[[ DATA SUPPLIED open ]]

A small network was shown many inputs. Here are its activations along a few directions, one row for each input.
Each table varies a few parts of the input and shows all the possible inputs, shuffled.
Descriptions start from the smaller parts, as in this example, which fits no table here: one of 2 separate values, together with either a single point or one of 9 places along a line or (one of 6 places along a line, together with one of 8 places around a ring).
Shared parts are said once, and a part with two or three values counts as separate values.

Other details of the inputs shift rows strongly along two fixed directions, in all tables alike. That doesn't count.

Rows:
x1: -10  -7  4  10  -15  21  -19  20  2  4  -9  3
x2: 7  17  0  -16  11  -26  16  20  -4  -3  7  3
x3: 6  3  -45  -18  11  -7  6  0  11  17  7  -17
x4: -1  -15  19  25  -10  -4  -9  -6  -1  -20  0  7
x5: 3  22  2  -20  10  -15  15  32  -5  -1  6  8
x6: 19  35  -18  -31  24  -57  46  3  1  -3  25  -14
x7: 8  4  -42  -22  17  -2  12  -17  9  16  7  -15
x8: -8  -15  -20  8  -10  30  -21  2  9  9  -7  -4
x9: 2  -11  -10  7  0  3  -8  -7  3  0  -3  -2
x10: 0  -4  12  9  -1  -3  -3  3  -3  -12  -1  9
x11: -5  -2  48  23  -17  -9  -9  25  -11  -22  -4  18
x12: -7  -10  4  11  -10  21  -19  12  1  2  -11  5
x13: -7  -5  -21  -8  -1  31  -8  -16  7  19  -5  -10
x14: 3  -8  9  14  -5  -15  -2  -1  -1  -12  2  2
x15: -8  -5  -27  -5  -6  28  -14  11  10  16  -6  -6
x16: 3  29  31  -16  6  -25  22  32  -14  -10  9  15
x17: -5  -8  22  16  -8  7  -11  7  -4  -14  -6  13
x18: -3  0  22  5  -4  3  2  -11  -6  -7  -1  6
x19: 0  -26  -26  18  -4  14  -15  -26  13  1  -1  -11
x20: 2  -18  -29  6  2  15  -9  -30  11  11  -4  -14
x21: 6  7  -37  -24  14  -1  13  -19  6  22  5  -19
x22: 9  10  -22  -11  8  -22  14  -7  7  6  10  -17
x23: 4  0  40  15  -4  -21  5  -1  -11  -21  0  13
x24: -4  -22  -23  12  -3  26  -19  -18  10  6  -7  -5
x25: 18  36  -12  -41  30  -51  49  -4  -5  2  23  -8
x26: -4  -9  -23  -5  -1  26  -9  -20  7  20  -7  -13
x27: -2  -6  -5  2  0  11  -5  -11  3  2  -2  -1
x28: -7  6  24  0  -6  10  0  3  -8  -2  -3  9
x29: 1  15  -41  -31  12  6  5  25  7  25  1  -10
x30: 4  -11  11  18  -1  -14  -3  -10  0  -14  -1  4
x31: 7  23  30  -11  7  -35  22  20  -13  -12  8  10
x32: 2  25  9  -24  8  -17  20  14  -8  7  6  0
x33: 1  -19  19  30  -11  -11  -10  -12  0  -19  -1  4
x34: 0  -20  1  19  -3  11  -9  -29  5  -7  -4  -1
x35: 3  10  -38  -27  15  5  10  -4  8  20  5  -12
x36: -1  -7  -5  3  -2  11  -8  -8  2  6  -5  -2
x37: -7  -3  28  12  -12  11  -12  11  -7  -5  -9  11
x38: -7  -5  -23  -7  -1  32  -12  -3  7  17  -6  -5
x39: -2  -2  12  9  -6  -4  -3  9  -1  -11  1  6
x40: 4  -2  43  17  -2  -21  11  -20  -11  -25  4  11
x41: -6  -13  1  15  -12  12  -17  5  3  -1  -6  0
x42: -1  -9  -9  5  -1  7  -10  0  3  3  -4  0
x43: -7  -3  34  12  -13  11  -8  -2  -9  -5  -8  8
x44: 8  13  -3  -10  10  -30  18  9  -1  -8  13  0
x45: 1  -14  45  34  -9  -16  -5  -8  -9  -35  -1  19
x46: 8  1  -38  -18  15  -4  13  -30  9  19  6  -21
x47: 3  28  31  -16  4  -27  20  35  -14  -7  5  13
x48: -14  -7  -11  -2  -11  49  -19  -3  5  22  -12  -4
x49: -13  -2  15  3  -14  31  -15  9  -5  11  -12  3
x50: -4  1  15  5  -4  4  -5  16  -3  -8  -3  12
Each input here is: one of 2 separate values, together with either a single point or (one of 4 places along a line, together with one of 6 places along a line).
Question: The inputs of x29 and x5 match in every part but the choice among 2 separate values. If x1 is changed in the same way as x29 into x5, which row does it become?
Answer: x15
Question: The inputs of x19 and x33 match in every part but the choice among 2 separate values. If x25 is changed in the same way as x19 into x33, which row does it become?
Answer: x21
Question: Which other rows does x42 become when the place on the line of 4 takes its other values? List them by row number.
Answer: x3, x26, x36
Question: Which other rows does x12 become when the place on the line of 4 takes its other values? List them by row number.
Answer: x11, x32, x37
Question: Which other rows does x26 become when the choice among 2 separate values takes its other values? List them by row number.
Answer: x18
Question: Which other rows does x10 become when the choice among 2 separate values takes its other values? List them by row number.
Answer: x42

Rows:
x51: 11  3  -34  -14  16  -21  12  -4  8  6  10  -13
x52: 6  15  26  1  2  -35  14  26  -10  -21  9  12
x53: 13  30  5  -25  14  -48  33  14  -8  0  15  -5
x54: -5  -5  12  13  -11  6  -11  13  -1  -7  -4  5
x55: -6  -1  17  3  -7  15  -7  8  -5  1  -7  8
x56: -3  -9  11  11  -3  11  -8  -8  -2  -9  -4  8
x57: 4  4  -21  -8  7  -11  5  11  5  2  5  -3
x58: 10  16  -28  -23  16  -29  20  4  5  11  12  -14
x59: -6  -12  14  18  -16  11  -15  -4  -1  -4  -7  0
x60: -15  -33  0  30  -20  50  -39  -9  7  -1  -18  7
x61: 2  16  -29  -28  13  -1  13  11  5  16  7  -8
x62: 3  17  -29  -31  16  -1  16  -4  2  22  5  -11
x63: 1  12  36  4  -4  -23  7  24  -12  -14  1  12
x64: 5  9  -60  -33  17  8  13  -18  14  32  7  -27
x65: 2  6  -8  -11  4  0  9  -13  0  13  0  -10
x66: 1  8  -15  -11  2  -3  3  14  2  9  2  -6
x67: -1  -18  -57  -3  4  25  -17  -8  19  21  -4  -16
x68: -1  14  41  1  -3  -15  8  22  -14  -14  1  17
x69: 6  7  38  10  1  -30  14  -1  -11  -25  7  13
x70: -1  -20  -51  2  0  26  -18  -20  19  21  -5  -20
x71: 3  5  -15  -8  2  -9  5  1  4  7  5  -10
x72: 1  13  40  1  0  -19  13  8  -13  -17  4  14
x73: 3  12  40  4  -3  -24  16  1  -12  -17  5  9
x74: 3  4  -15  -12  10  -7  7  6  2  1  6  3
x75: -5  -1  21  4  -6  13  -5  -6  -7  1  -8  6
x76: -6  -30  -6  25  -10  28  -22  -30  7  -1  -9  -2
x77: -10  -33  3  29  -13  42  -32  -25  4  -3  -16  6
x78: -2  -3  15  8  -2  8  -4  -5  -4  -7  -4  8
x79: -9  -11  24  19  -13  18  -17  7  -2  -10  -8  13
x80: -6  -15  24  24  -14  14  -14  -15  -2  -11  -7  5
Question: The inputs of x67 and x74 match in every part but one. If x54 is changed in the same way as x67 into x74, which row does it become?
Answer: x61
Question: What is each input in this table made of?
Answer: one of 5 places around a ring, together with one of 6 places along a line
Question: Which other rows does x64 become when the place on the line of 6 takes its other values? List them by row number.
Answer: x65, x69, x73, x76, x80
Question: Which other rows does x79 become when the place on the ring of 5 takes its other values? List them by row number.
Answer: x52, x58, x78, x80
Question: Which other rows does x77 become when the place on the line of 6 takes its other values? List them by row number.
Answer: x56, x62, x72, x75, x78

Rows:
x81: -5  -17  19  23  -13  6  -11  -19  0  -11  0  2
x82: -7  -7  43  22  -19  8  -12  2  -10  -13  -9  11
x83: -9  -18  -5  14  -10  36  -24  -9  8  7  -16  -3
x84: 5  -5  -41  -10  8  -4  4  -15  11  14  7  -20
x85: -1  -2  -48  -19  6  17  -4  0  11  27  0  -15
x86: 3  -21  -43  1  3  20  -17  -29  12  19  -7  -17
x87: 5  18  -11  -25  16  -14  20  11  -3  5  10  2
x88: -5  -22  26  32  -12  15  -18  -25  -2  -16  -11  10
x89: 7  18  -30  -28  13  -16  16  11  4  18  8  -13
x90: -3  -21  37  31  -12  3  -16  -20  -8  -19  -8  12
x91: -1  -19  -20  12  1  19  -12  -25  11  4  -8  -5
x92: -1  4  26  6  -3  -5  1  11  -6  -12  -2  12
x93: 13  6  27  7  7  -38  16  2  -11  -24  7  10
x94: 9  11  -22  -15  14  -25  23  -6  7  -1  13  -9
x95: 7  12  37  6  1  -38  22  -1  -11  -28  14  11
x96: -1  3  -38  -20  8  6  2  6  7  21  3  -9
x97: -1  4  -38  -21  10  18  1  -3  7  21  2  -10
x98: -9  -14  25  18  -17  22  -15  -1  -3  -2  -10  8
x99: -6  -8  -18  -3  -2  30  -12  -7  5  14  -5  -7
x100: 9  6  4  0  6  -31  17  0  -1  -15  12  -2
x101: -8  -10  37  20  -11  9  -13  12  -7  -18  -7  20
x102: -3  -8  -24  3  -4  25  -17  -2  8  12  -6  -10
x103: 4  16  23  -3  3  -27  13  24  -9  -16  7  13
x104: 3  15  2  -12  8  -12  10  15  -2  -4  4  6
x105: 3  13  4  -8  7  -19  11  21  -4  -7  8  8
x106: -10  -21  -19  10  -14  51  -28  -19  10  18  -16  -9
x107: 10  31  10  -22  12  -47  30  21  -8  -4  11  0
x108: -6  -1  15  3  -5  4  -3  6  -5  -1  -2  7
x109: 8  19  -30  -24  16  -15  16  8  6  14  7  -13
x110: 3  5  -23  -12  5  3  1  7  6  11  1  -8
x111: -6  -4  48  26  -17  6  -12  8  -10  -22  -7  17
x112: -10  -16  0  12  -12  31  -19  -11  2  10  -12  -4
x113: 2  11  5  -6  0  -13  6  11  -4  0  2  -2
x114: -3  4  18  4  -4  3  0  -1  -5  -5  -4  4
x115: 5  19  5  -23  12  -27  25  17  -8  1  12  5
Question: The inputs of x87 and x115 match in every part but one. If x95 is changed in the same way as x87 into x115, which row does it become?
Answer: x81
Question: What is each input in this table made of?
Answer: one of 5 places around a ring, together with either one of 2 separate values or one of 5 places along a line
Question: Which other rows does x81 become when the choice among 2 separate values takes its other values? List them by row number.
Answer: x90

[[ DATA SUPPLIED closed ]]

[AIM OF THE EXERCISE]: Search the entries for the word "ring" and pick out every line that holds it.

[RESPONSE AREA]:
Descriptions start from the smaller parts, as in this example, which fits no table here: one of 2 separate values, together with either a single point or one of 9 places along a line or (one of 6 places along a line, together with one of 8 places around a ring).
Answer: one of 5 places around a ring, together with one of 6 places along a line
Question: Which other rows does x79 become when the place on the ring of 5 takes its other values? List them by row number.
Answer: one of 5 places around a ring, together with either one of 2 separate values or one of 5 places along a line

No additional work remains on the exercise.